Each row is a point. The window is the flat piece filled in between its corners: a triangle in 3 columns, a solid with four corners in 4, and so on. A path goes straight from each point to the next, and from the last back to the first. List the points from which the path goes on through the window.
In the rows, zero is written as 128.

Window:
[[105  98 146]
 [104 132  70]
 [173 116 174]]
Path:
(1): [154 153 182]
(2): [173  73 151]
(3): [171  68 154]
(4): [116 142 178]
(5): [110 156  75]
(6): [121 118  74]
(7): [122  92  43]
(8): [ 96 156  99]
Through the window after points: 1, 7

Window, 4 rows:
[[ 93  71 104  78]
 [123 154 153 130]
 [169 120 104 173]
 [151 129 139 228]]
Path:
(1): [149  99 143 155]
(2): [120 154 126 195]
(3): [124 132  56 172]
(4): [189 113 165 154]
(5): [147 131 156 146]
(6): [ 99 147 101 120]
(7): [101 140  94 197]
(8): [179 128 152 131]
(9): [169 114 131 190]
(10): [129 147  57 115]
(11): [ 62  67  52 110]
(12): [118  84 138  76]
(13): [219  96 125  92]
(14): [ 38 136 133 186]
(15): [121 131  91 143]
(16): [126 131 157 101]
Through the window after points: 1, 3, 5, 7, 9, 11, 13

Window, 6 rows:
[[110  95 176 109 137 100]
 [160 152 131 116  99 162]
 [121 127  90 151 127 102]
 [155 157 114 109 106  98]
 [127 124 157 163 106  84]
 [208  70 241  95 168 137]]
Path:
(1): [168 113 203 102 202 117]
(2): [198  65 225 103 129 136]
(3): [139  92 140  97  96 116]
(4): [149 180 152 165 125 138]
(5): [135 148 148 136 118 108]
(6): [188  77 161  91  88 100]
(7): [ 91  75 133  94  85 125]
(8): [182 220 102 157 127 102]
Through the window after points: 1, 3

Window:
[[135 131 111 189 106  98]
 [135 132 179  92 131 185]
 [165 116 186  82 163 129]
 [161 126 163 157 206 159]
 [132 152 199 156 161 125]
 [ 27  75  86 173  66  71]]
Path:
(1): [155  98 162 178 132 139]
(2): [109 163 145 140 155  85]
(3): [ 95 168 114 116 166 121]
(4): [132  99 152 168 148 115]
(5): [139  69 142 185 109 119]
(6): [ 83 151 107 100 139 111]
(7): [139 162 154  56 224 169]
(8): [181 114 202 169 118 166]
(9): [161  80 191 153 124 102]
(10): [110 125 142 109 135 129]
(11): [141 172 102 115 174 135]
(12): [158  83 202 202 177 149]
Through the window after points: 9, 11

Window, 8 rows:
[[ 64 159  95 194 181  99 139 100]
 [216 111 138 169 131  59 156 156]
 [126 185 124 127  93 180  86  89]
 [153  59 137  86 152 176 112 173]
 [ 75  75  95  81 142 227 201 117]
 [144 112 158  84 142 107 132  79]
 [101  84 146 187  53 178 144 147]
 [146 132  87  97  45 130 130 159]]
Path:
(1): [110  99 178 117 130 148 192 145]
(2): [127 111 158  89  82 152 130 152]
(3): [190  89  70 164 118 164 126 121]
(4): [139  95  77 104 112 149 145  66]
(5): [106 166 192 155  99 165 104 154]
(6): [129 118 145 115  82 141 147 180]
(7): [129  45 127 149 138 198 110 118]
(8): [139  82  80  91 125 141 116 105]
Through the window after points: 4, 6

Window (8 x 8):
[[ 99 102 168  93 142  91 101  62]
 [137 181 162 119 106 103 106 226]
 [137 170 138  75 106 164 148  66]
 [124  59  50 104 143  67 177 194]
 [109 101 128 119  94  28 153 151]
 [140 102 140 234  95 115 113 172]
 [107 137  50 111 121  81 133  92]
 [172 149 181 159 143 109 108  53]]
Path:
(1): [ 99 144 134 143 118  93 170 175]
(2): [217 175 137 104  92 153  53 108]
(3): [132  91 155 102 117 104  67 129]
(4): [107 135 147 156 130  95 152  96]
(5): [ 80 121 149 118 161 107 134  95]
(6): [145 117 153  88 103 100 102  72]
(7): [140 102 128  65  92 156  69 158]
(8): [125 137 114 142 140  81 152 140]
(9): [112 169  91 122 180  77 179 125]
(10): [125  70 146 123  71  97  98 119]
(11): [172 116 122  92 145  90  67  99]
(12): [ 67 169 146 194  82 165 210 147]
Through the window after points: 3, 5, 9

Window, 9 rows:
[[104 160 114  95 163  82 219  79 212]
 [109  87 116 155  97 157  87 145 151]
 [111 165 164  82 194 123 134 103 181]
 [159 123  92 110 105 109 174 176 113]
 [139  81 131 174 141 104 146  42  74]
 [146 155 123 127 100  96  15 131 126]
 [ 81 145 126  70  29  88 107 155 104]
 [ 57 191 113 139 101 162 114 131 168]
 [144  83 167 172 128  77 130 204 107]]
Path:
(1): [108 131  91 114 120 108 112 144 110]
(2): [132 130 196 113  21  95 163  98 130]
(3): [149 144 147 122 133 156 150 105 149]
(4): [ 63 147 129  64 171  40 110 147 150]
(5): [110 158  82 137 117 103  79 121 118]
(6): [ 96 121 191 107  82 135 159 123 156]
(7): [138 158 154 135 111 128 147 132 150]
(8): [ 96  86  74 138 180  90 137  92 150]
(9): [122 120  23  55 132  95 107 134 102]
(10): [126 170 202 179  97 140 196 129 183]
(11): [166 153 225 122  96 102  96 122 139]
(12): [ 57 110  65 130 145 124 129 126 148]
Through the window after points: 1, 3, 5

Window (9 x 9):
[[169  76 127  86 112 115  87 151 159]
 [113 148 101 158 101  81 116 112 129]
 [131 181 147  79  95  81 139  85 114]
 [ 84  97 118  83 107  79 135 131 118]
 [119 162 125 143 187 173 134 126 163]
 [243  62 107  85  87 136 151 122  74]
 [153 130  47 129 161  97  76 120 178]
 [142 109 107 161 152  57 116  99 100]
 [201 172 115  80 159 190 103 183 135]]
Path:
(1): [199 163 130 104 168  71 116 196 175]
(2): [167  95 135 132 136 124 153 138 139]
(3): [122 127  77  62 118 115  67 140 117]
(4): [201  81  98  55 162 167  78 105  58]
(5): [199 129 117 107 100 130 150 152 129]
(6): [151 156 117 152  77 109 156 208 167]
(7): [157  58  91  78 179 127  72  60  97]
(8): [ 78  90 101 104 121 107  55 107  92]
(9): [200 149  82 119 153 102 158 143 198]
(10): [157 164  64 120 205  91 169 155 161]
(11): [106 120 143 132 113 163  79  99 141]
(12): [125 155 114 122 134 183 124  77 109]
Through the window after points: 4, 8, 10

Window (11 x 11):
[[182 142 197 121 161 153 149  99 168 116  47]
 [ 60 133 162 149  91 107 124 158 119  89 145]
 [ 92 106 124  75 167 111 122 113 108  88 153]
 [100 163 128 142 167 135 182 155 117 122 157]
 [150 115 168 164 159 126 136 115  88 186 121]
 [ 41 190 131 177 118  93 162  38 146  95 139]
 [134 160 204  74  95  98 151 167 109 206 120]
 [ 79 243  92 176 160 176  32   7 190  82 114]
 [ 85 163  88 142  64 131 146  87 109  84 187]
 [105  98 113 105 114 125 170 170 108 195  86]
 [165  92 148 108 144  69 154 173 167 141 131]]
Path:
(1): [ 97 154 160 151 139 140 140 114 147 145 149]
(2): [131 157 136 138 149 116 125  99 116  99 120]
(3): [133 167 150 136 153 106 162 129 123 119  90]
(4): [118 120 153 117 127 143 134 100 149 123 139]
(5): [ 99 143 186 161 105 155 155  68 133 141 175]
(6): [ 96 149  65 128 137  90 130 144 122  81  94]
(7): [ 97 167 134 145 134  97 121 115 110 110 112]
(8): [ 92 106 141  81  96 194 180 111 134 164 173]
Through the window after points: 3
·····
§ Activity:
Print every record exactly as it was given.

§ Written answer:
Each row is a point. The window is the flat piece filled in between its corners: a triangle in 3 columns, a solid with four corners in 4, and so on. A path goes straight from each point to the next, and from the last back to the first. List the points from which the path goes on through the window.
In the rows, zero is written as 128.

Window:
[[105  98 146]
 [104 132  70]
 [173 116 174]]
Path:
(1): [154 153 182]
(2): [173  73 151]
(3): [171  68 154]
(4): [116 142 178]
(5): [110 156  75]
(6): [121 118  74]
(7): [122  92  43]
(8): [ 96 156  99]
Through the window after points: 1, 7

Window, 4 rows:
[[ 93  71 104  78]
 [123 154 153 130]
 [169 120 104 173]
 [151 129 139 228]]
Path:
(1): [149  99 143 155]
(2): [120 154 126 195]
(3): [124 132  56 172]
(4): [189 113 165 154]
(5): [147 131 156 146]
(6): [ 99 147 101 120]
(7): [101 140  94 197]
(8): [179 128 152 131]
(9): [169 114 131 190]
(10): [129 147  57 115]
(11): [ 62  67  52 110]
(12): [118  84 138  76]
(13): [219  96 125  92]
(14): [ 38 136 133 186]
(15): [121 131  91 143]
(16): [126 131 157 101]
Through the window after points: 1, 3, 5, 7, 9, 11, 13

Window, 6 rows:
[[110  95 176 109 137 100]
 [160 152 131 116  99 162]
 [121 127  90 151 127 102]
 [155 157 114 109 106  98]
 [127 124 157 163 106  84]
 [208  70 241  95 168 137]]
Path:
(1): [168 113 203 102 202 117]
(2): [198  65 225 103 129 136]
(3): [139  92 140  97  96 116]
(4): [149 180 152 165 125 138]
(5): [135 148 148 136 118 108]
(6): [188  77 161  91  88 100]
(7): [ 91  75 133  94  85 125]
(8): [182 220 102 157 127 102]
Through the window after points: 1, 3

Window:
[[135 131 111 189 106  98]
 [135 132 179  92 131 185]
 [165 116 186  82 163 129]
 [161 126 163 157 206 159]
 [132 152 199 156 161 125]
 [ 27  75  86 173  66  71]]
Path:
(1): [155  98 162 178 132 139]
(2): [109 163 145 140 155  85]
(3): [ 95 168 114 116 166 121]
(4): [132  99 152 168 148 115]
(5): [139  69 142 185 109 119]
(6): [ 83 151 107 100 139 111]
(7): [139 162 154  56 224 169]
(8): [181 114 202 169 118 166]
(9): [161  80 191 153 124 102]
(10): [110 125 142 109 135 129]
(11): [141 172 102 115 174 135]
(12): [158  83 202 202 177 149]
Through the window after points: 9, 11

Window, 8 rows:
[[ 64 159  95 194 181  99 139 100]
 [216 111 138 169 131  59 156 156]
 [126 185 124 127  93 180  86  89]
 [153  59 137  86 152 176 112 173]
 [ 75  75  95  81 142 227 201 117]
 [144 112 158  84 142 107 132  79]
 [101  84 146 187  53 178 144 147]
 [146 132  87  97  45 130 130 159]]
Path:
(1): [110  99 178 117 130 148 192 145]
(2): [127 111 158  89  82 152 130 152]
(3): [190  89  70 164 118 164 126 121]
(4): [139  95  77 104 112 149 145  66]
(5): [106 166 192 155  99 165 104 154]
(6): [129 118 145 115  82 141 147 180]
(7): [129  45 127 149 138 198 110 118]
(8): [139  82  80  91 125 141 116 105]
Through the window after points: 4, 6

Window (8 x 8):
[[ 99 102 168  93 142  91 101  62]
 [137 181 162 119 106 103 106 226]
 [137 170 138  75 106 164 148  66]
 [124  59  50 104 143  67 177 194]
 [109 101 128 119  94  28 153 151]
 [140 102 140 234  95 115 113 172]
 [107 137  50 111 121  81 133  92]
 [172 149 181 159 143 109 108  53]]
Path:
(1): [ 99 144 134 143 118  93 170 175]
(2): [217 175 137 104  92 153  53 108]
(3): [132  91 155 102 117 104  67 129]
(4): [107 135 147 156 130  95 152  96]
(5): [ 80 121 149 118 161 107 134  95]
(6): [145 117 153  88 103 100 102  72]
(7): [140 102 128  65  92 156  69 158]
(8): [125 137 114 142 140  81 152 140]
(9): [112 169  91 122 180  77 179 125]
(10): [125  70 146 123  71  97  98 119]
(11): [172 116 122  92 145  90  67  99]
(12): [ 67 169 146 194  82 165 210 147]
Through the window after points: 3, 5, 9

Window, 9 rows:
[[104 160 114  95 163  82 219  79 212]
 [109  87 116 155  97 157  87 145 151]
 [111 165 164  82 194 123 134 103 181]
 [159 123  92 110 105 109 174 176 113]
 [139  81 131 174 141 104 146  42  74]
 [146 155 123 127 100  96  15 131 126]
 [ 81 145 126  70  29  88 107 155 104]
 [ 57 191 113 139 101 162 114 131 168]
 [144  83 167 172 128  77 130 204 107]]
Path:
(1): [108 131  91 114 120 108 112 144 110]
(2): [132 130 196 113  21  95 163  98 130]
(3): [149 144 147 122 133 156 150 105 149]
(4): [ 63 147 129  64 171  40 110 147 150]
(5): [110 158  82 137 117 103  79 121 118]
(6): [ 96 121 191 107  82 135 159 123 156]
(7): [138 158 154 135 111 128 147 132 150]
(8): [ 96  86  74 138 180  90 137  92 150]
(9): [122 120  23  55 132  95 107 134 102]
(10): [126 170 202 179  97 140 196 129 183]
(11): [166 153 225 122  96 102  96 122 139]
(12): [ 57 110  65 130 145 124 129 126 148]
Through the window after points: 1, 3, 5

Window (9 x 9):
[[169  76 127  86 112 115  87 151 159]
 [113 148 101 158 101  81 116 112 129]
 [131 181 147  79  95  81 139  85 114]
 [ 84  97 118  83 107  79 135 131 118]
 [119 162 125 143 187 173 134 126 163]
 [243  62 107  85  87 136 151 122  74]
 [153 130  47 129 161  97  76 120 178]
 [142 109 107 161 152  57 116  99 100]
 [201 172 115  80 159 190 103 183 135]]
Path:
(1): [199 163 130 104 168  71 116 196 175]
(2): [167  95 135 132 136 124 153 138 139]
(3): [122 127  77  62 118 115  67 140 117]
(4): [201  81  98  55 162 167  78 105  58]
(5): [199 129 117 107 100 130 150 152 129]
(6): [151 156 117 152  77 109 156 208 167]
(7): [157  58  91  78 179 127  72  60  97]
(8): [ 78  90 101 104 121 107  55 107  92]
(9): [200 149  82 119 153 102 158 143 198]
(10): [157 164  64 120 205  91 169 155 161]
(11): [106 120 143 132 113 163  79  99 141]
(12): [125 155 114 122 134 183 124  77 109]
Through the window after points: 4, 8, 10

Window (11 x 11):
[[182 142 197 121 161 153 149  99 168 116  47]
 [ 60 133 162 149  91 107 124 158 119  89 145]
 [ 92 106 124  75 167 111 122 113 108  88 153]
 [100 163 128 142 167 135 182 155 117 122 157]
 [150 115 168 164 159 126 136 115  88 186 121]
 [ 41 190 131 177 118  93 162  38 146  95 139]
 [134 160 204  74  95  98 151 167 109 206 120]
 [ 79 243  92 176 160 176  32   7 190  82 114]
 [ 85 163  88 142  64 131 146  87 109  84 187]
 [105  98 113 105 114 125 170 170 108 195  86]
 [165  92 148 108 144  69 154 173 167 141 131]]
Path:
(1): [ 97 154 160 151 139 140 140 114 147 145 149]
(2): [131 157 136 138 149 116 125  99 116  99 120]
(3): [133 167 150 136 153 106 162 129 123 119  90]
(4): [118 120 153 117 127 143 134 100 149 123 139]
(5): [ 99 143 186 161 105 155 155  68 133 141 175]
(6): [ 96 149  65 128 137  90 130 144 122  81  94]
(7): [ 97 167 134 145 134  97 121 115 110 110 112]
(8): [ 92 106 141  81  96 194 180 111 134 164 173]
Through the window after points: 3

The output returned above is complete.